- Dataset:
[[141 121 137 133 115 104 134 145 116]
 [131  98 134 133 113 137 121 122 142]
 [124 141 136 122 143 113 139 118 139]
 [125 122 106 126 137 103 140 130 137]
 [133 100 125 120 139 122 136 124 130]] -> 136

- What is expected: Your answer must consist of every line above, reproduced exactly.

- The completed task:
[[141 121 137 133 115 104 134 145 116]
 [131  98 134 133 113 137 121 122 142]
 [124 141 136 122 143 113 139 118 139]
 [125 122 106 126 137 103 140 130 137]
 [133 100 125 120 139 122 136 124 130]] -> 136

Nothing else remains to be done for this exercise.